Work to be completed: Line count for the string "that": state how many lines in the records below hold it, giving only the number.

Records excerpted from a collection:
Below are the code and all the weights of a small trained network. Each question names an input and a class and asks about switching units off, where a switched-off unit gives its printed mean instead of its output.

import numpy as np


def w(rows, s, z=0):
    codes = np.array(rows[::2]) - 128.0
    scale = np.full(codes.shape[1], s)
    scale[-1] = z or s
    return codes * scale


def f(y):
    return y / 2 * (1 + np.tanh(0.7978845608 * (y + 0.044715 * y**3)))


def log_softmax(a):
    a = a - a.max(-1, keepdims=True)
    return a - np.log(np.exp(a).sum(-1, keepdims=True))


def net(x, mask):
    res = np.array(x, float).reshape(1, 4) / 4 @ E
    y = f(res @ A[0][:, :-1].T + A[0][:, -1])
    res = res + np.where(mask, y, B[0][:, -1]) @ B[0][:, :-1]
    return log_softmax(res[-1] @ U[:, :-1].T + U[:, -1])


A, B = {}, {}
E = w([
[202,83,100,188,227,96,110,127,68,109,143],'x0',
[89,172,52,138,106,116,201,85,72,63,173],'x1',
[125,166,189,137,176,206,94,23,145,59,125],'x2',
[199,138,95,130,151,168,253,152,249,113,105],'x3',
],0.014)
A[0] = w([
[230,126,98,146,130,150,206,121,244,138,89,172],'N1',
[224,70,86,231,198,82,96,154,111,65,173,57],'N2',
[72,202,145,52,6,157,132,135,182,170,105,49],'N3',
[181,116,112,144,155,205,219,170,165,136,93,129],'N4',
[102,114,150,122,97,112,37,109,54,162,89,143],'N5',
[125,103,59,161,51,85,143,225,99,189,109,50],'N6',
[94,165,157,141,166,172,126,4,132,49,115,58],'N7',
[186,73,246,128,162,182,58,178,200,229,38,2],'N8',
[134,190,179,128,185,201,95,50,154,89,128,120],'N9',
[49,58,187,160,110,95,74,108,59,162,173,134],'N10',
[71,200,87,151,110,108,117,99,48,113,162,61],'N11',
[119,186,45,173,117,132,255,75,146,82,174,38],'N12',
[30,154,167,119,75,149,165,120,166,142,116,67],'N13',
[119,99,40,111,86,21,164,225,119,177,148,84],'N14',
[208,92,128,177,202,94,152,91,60,154,117,61],'N15',
],0.0098,0.0036)
B[0] = w([
[49,163,107,93,113,153,107,5,167,211,202,235],'N1',
[77,69,195,209,60,86,185,177,180,101,127,238],'N2',
[128,60,221,236,82,91,200,196,188,84,135,238],'N3',
[71,199,148,82,116,110,118,99,163,185,190,205],'N4',
[71,187,118,66,59,138,143,54,157,193,192,239],'N5',
[171,129,124,72,169,72,90,103,164,92,51,224],'N6',
[197,70,136,87,196,99,132,111,107,133,82,231],'N7',
[166,106,21,134,70,237,64,188,28,61,95,249],'N8',
[180,106,147,70,254,51,157,149,140,157,49,220],'N9',
[62,175,97,108,144,157,158,67,183,203,168,252],'N10',
[166,180,29,151,57,188,61,133,75,124,165,222],'N11',
[145,146,24,137,70,200,65,189,47,117,134,214],'N12',
[104,85,190,197,138,111,155,143,144,67,145,197],'N13',
[214,58,121,58,211,100,112,108,116,125,69,244],'N14',
[144,84,195,202,60,90,182,155,148,71,168,211],'N15',
],0.0096,0.019)
U = w([
[50,176,141,63,139,149,137,50,162,216,192,251],'0',
[185,98,154,37,254,66,135,103,135,137,17,94],'1',
[97,92,216,227,99,102,197,150,166,77,134,28],'2',
[140,142,59,119,97,249,82,147,45,82,115,120],'3',
],0.012,0.0017)

Each question gives the input, the list of numbers given to net, and the class t.
The units are the neurons (one row each of A and B). Each row of codes is followed by its name. A weight is (code - 128) times the scale printed after its matrix; where a second scale follows, it is the last column's (A, B and U).
mask holds one flag per neuron, in row order. A switched-off neuron (its flag False) gives its mean, the last column of its row in B, instead of its output. The means were averaged over made-up inputs and are rounded, as every weight is.
A unit's drop is (log p(t) with every unit on - log p(t) with that unit switched off) / (log p(t) with every unit on - log p(t) with every unit switched off).
The circuit of an input: a set's keep is (log p(t) with only the set's units on - log p(t) with every unit switched off) / (log p(t) with every unit on - log p(t) with every unit switched off). Starting from the 12 units with the biggest drops (on a tie, the unit counted first), units are removed one at a time, each time the one whose removal leaves the highest keep (on an exact tie, the one counted first), for as long as the keep stays at least 0.8.
circuit, biggest first: the units of the circuit, biggest drop first
most important unit: the unit with the biggest drop
top k neurons: the k neurons with the biggest drops, biggest first
drop of u: that unit's drop, to one decimal
input [7,-5,5,7], class 0: circuit, biggest first	[N1]
input [-7,7,-3,-4], class 2: top 2 neurons	[N3 N8]
input [2,-3,8,-7], class 1: top 3 neurons	[N9 N7 N1]
input [-3,-5,-6,7], class 0: top 2 neurons	[N1 N4]
input [-1,5,-6,3], class 1: top 3 neurons	[N14 N8 N6]
input [-8,-8,-4,1], class 2: top 4 neurons	[N3 N13 N12 N11]
input [-5,5,-3,1], class 2: top 2 neurons	[N3 N8]
input [-4,-8,7,2], class 3: top 2 neurons	[N8 N14]
input [7,-2,-4,-5], class 2: top 3 neurons	[N2 N15 N1]
input [5,6,-3,5], class 3: top 4 neurons	[N12 N3 N10 N5]
input [3,6,-8,-6], class 1: top 2 neurons	[N14 N6]
input [-7,5,-7,-1], class 1: top 3 neurons	[N14 N6 N2]
input [1,-3,-2,3], class 0: top 3 neurons	[N1 N12 N11]
input [-1,0,7,-5], class 1: most important unit	N9
input [6,5,-8,8], class 0: top 3 neurons	[N1 N4 N9]
input [7,-4,6,-4], class 2: top 4 neurons	[N2 N15 N14 N6]
input [4,1,0,3], class 2: top 3 neurons	[N5 N10 N2]
input [-8,-4,-3,-3], class 2: drop of N3	0.3
input [0,-3,-1,8], class 0: drop of N1	1.4
input [-3,-8,2,0], class 3: drop of N8	1.6
input [-3,6,5,5], class 3: most important unit	N12
input [8,-7,-1,-4], class 2: drop of N7	0.0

Solution for this task: 2